§ **YOUR OBJECTIVE**:
Starting at the first line of the data below, retype every line up to and including the one containing "y = f(res @ A[0][:, :-1].T + A[0][:, -1])".

§ **RECORDS TO PROCESS**:
Below is a small trained network, with its code and all its weights. Each question gives an input and a class and asks what happens when units are switched off, that is, made to give their printed mean instead of their output.

import numpy as np


def w(rows, s, z=0):
    codes = np.array(rows[::2]) - 128.0
    scale = np.full(codes.shape[1], s)
    scale[-1] = z or s
    return codes * scale


def f(y):
    return np.maximum(y, 0)


def log_softmax(a):
    a = a - a.max(-1, keepdims=True)
    return a - np.log(np.exp(a).sum(-1, keepdims=True))


def net(x, mask):
    res = np.array(x, float).reshape(1, 6) / 4 @ E
    y = f(res @ A[0][:, :-1].T + A[0][:, -1])
    res = res + np.where(mask, y, B[0][:, -1]) @ B[0][:, :-1]
    return log_softmax(res[-1] @ U[:, :-1].T + U[:, -1])


A, B = {}, {}
E = w([
[135,113,255,169,103,170,94],'x0',
[105,6,121,65,154,121,38],'x1',
[201,173,180,52,222,204,170],'x2',
[117,104,114,157,176,128,140],'x3',
[111,106,120,148,164,127,145],'x4',
[128,131,128,129,131,125,124],'x5',
],0.01)
A[0] = w([
[116,68,173,180,111,143,98,191],'neuron 1',
[120,150,34,65,139,95,153,238],'neuron 2',
[112,130,20,135,91,111,119,220],'neuron 3',
[133,27,133,50,149,118,54,156],'neuron 4',
[159,150,160,49,194,174,158,132],'neuron 5',
[153,154,161,53,192,156,155,145],'neuron 6',
[117,156,36,71,143,101,144,215],'neuron 7',
[136,217,127,205,112,128,190,254],'neuron 8',
[170,122,253,153,150,175,118,99],'neuron 9',
[93,75,140,152,100,95,68,166],'neuron 10',
[124,106,129,24,193,162,127,115],'neuron 11',
[109,140,140,218,76,101,130,215],'neuron 12',
[140,101,221,187,116,149,107,150],'neuron 13',
[106,158,124,107,129,110,196,171],'neuron 14',
[168,198,60,145,140,143,192,184],'neuron 15',
],0.013,0.0059)
B[0] = w([
[73,161,164,123,44,120,90,201],'neuron 1',
[177,29,27,130,136,70,127,233],'neuron 2',
[76,31,95,101,207,30,182,231],'neuron 3',
[167,49,214,78,51,158,44,250],'neuron 4',
[182,183,126,57,206,213,98,230],'neuron 5',
[161,163,65,75,137,250,146,223],'neuron 6',
[201,152,20,128,109,114,43,223],'neuron 7',
[68,210,31,203,180,134,236,252],'neuron 8',
[81,81,247,110,253,159,164,219],'neuron 9',
[80,89,112,136,2,191,129,219],'neuron 10',
[225,170,183,95,193,96,52,205],'neuron 11',
[145,184,166,216,110,9,141,218],'neuron 12',
[92,184,233,157,78,155,132,204],'neuron 13',
[119,170,102,83,120,116,151,179],'neuron 14',
[96,182,64,15,89,125,176,227],'neuron 15',
],0.019,0.015)
U = w([
[79,111,77,146,149,44,192,252],'0',
[86,1,93,130,118,102,54,88],'1',
[58,207,182,237,127,104,173,177],'2',
[55,107,191,134,59,148,106,145],'3',
[107,185,53,53,162,165,137,181],'4',
[207,105,112,82,168,146,46,55],'5',
[85,183,186,155,219,216,219,23],'6',
[115,107,221,87,177,196,97,86],'7',
],0.0083,0.0013)

Each question gives the input, the list of numbers given to net, and the class t.
The units are the neurons (one row each of A and B). Each row of codes is followed by its name. A weight is (code - 128) times the scale printed after its matrix; where a second scale follows, it is the last column's (A, B and U).
mask holds one flag per neuron, in row order. A switched-off neuron (its flag False) gives its mean, the last column of its row in B, instead of its output. The means were averaged over made-up inputs and are rounded, as every weight is.
A unit's drop is (log p(t) with every unit on - log p(t) with that unit switched off) / (log p(t) with every unit on - log p(t) with every unit switched off).
The circuit of an input: a set's keep is (log p(t) with only the set's units on - log p(t) with every unit switched off) / (log p(t) with every unit on - log p(t) with every unit switched off). Starting from the 12 units with the biggest drops (on a tie, the unit counted first), units are removed one at a time, each time the one whose removal leaves the highest keep (on an exact tie, the one counted first), for as long as the keep stays at least 0.8.
units of the circuit, in order: the units of the circuit, biggest drop first
top k neurons: the k neurons with the biggest drops, biggest first
drop of u: that unit's drop, to one decimal
input [0,1,-7,-5,-5,-2], class 1: units of the circuit, in order	[neuron 8; neuron 3]
input [6,8,1,-8,4,0], class 7: units of the circuit, in order	[neuron 9]
input [-2,-6,0,-6,-5,-2], class 0: units of the circuit, in order	[neuron 5; neuron 6]
input [-6,1,7,-8,-1,-8], class 5: top 2 neurons	[neuron 11; neuron 8]
input [-4,-1,0,-6,-4,1], class 0: top 2 neurons	[neuron 5; neuron 6]
input [1,8,7,5,1,-6], class 7: top 3 neurons	[neuron 7; neuron 9; neuron 2]
input [1,-7,6,-7,-1,-3], class 6: top 2 neurons	[neuron 9; neuron 7]
input [5,1,-4,-5,7,7], class 3: top 2 neurons	[neuron 8; neuron 10]
input [-6,8,1,-4,-8,-2], class 5: top 2 neurons	[neuron 11; neuron 7]
input [7,1,-1,2,-4,-2], class 3: drop of neuron 8	0.6
input [8,6,2,4,-3,1], class 7: drop of neuron 9	0.3
input [-3,1,-4,2,-4,7], class 1: drop of neuron 8	0.4
input [-6,1,8,2,-8,-5], class 5: drop of neuron 8	0.7
input [1,5,-2,-8,5,5], class 3: top neuron	[neuron 2]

§ **SOLUTION**:
Below is a small trained network, with its code and all its weights. Each question gives an input and a class and asks what happens when units are switched off, that is, made to give their printed mean instead of their output.

import numpy as np


def w(rows, s, z=0):
    codes = np.array(rows[::2]) - 128.0
    scale = np.full(codes.shape[1], s)
    scale[-1] = z or s
    return codes * scale


def f(y):
    return np.maximum(y, 0)


def log_softmax(a):
    a = a - a.max(-1, keepdims=True)
    return a - np.log(np.exp(a).sum(-1, keepdims=True))


def net(x, mask):
    res = np.array(x, float).reshape(1, 6) / 4 @ E
    y = f(res @ A[0][:, :-1].T + A[0][:, -1])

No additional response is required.